*** Opening Record excerpts ***

Points, in no order, along strands that fork, close into loops and pass close to each other.
Points whose rows are less than 47 apart are linked; no others are. Some points are linked to none.
Z_998: [-33 -14 -14   0  13 -24 -23  -5 -23 -11  -3 -17   1 -20  13 -12   3 -14
   8  27 -18 -13  19   2  -3]
Z_52: [ 12  27   5  26   8  23  23 -10   4  23 -15  11  11   6 -20  12   6  -8
  13  11 -10 -24  -7  11  22]
Z_846: [  2   9  -1  15   4  13  20 -11  -6   3  -8   5  10   4  -9  17   1   1
   9  -5   0   1   0  -6   5]
Z_68: [-13 -27  -3  -3   3 -21 -14   0 -19 -18  -7  -5  -2  -5   1 -20   9   5
 -12  18 -15  11  16  -2 -37]
Z_919: [  2  -3  -2  12  30 -22  13  22  -1  16  12 -15  -3 -22   2  15  -2  -3
  15  35 -42  -2  22 -11   2]
Z_594: [-26 -14 -15  27  14  -6 -16 -17 -20 -15 -15 -13   7 -17  -6 -18  -5  -5
  20  10  -9   2   2  -5  -1]
Z_374: [  7   4  -3  12  19  -4  26  -2  -2  11  16  -2  15   7   3  20  -3  13
  -6   5 -16  13  14 -14   1]
Z_43: [  9  40   7   5   3  30 -11   1 -15   6  -5  -8   6 -24  -6  10  26 -10
  20 -12  39 -15 -41  24   4]
Z_76: [ 24  -1   0   3 -20   8  -3  18   4   5  21  -1  -7  -2   8 -17 -23  28
 -11  -7 -20   4  16   4 -20]
Z_22: [-21  -1 -27   2  26 -19   4 -20 -17   0  16 -12  26   6   5  19   4 -13
  -1  17  -5   9   7  -5  13]
Z_134: [ 33  25  -5  29 -16   7  -8   3  -1   6  12  15 -26 -17 -36  17 -10   6
  30 -14 -14  -4  -4 -13 -10]
Z_190: [ -9  -5 -22 -15 -15 -19 -17  -4  -9   1  -1   1   4   2  26 -21   5  14
 -20   4  -7   2  13   3   2]
Z_370: [ -7  23 -25  14   3  23  -9 -24  -9  -8 -18  -8  14  -7  -1 -19   0 -14
  15   2  19 -16 -26  25  24]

*** Closing Record excerpts ***

Exercise requirements.
Every line from the one that has "-4 -13 -10]" down to the last line above must be written out exactly, with both ends included and nothing else.

Result for this task.
  30 -14 -14  -4  -4 -13 -10]
Z_190: [ -9  -5 -22 -15 -15 -19 -17  -4  -9   1  -1   1   4   2  26 -21   5  14
 -20   4  -7   2  13   3   2]
Z_370: [ -7  23 -25  14   3  23  -9 -24  -9  -8 -18  -8  14  -7  -1 -19   0 -14
  15   2  19 -16 -26  25  24]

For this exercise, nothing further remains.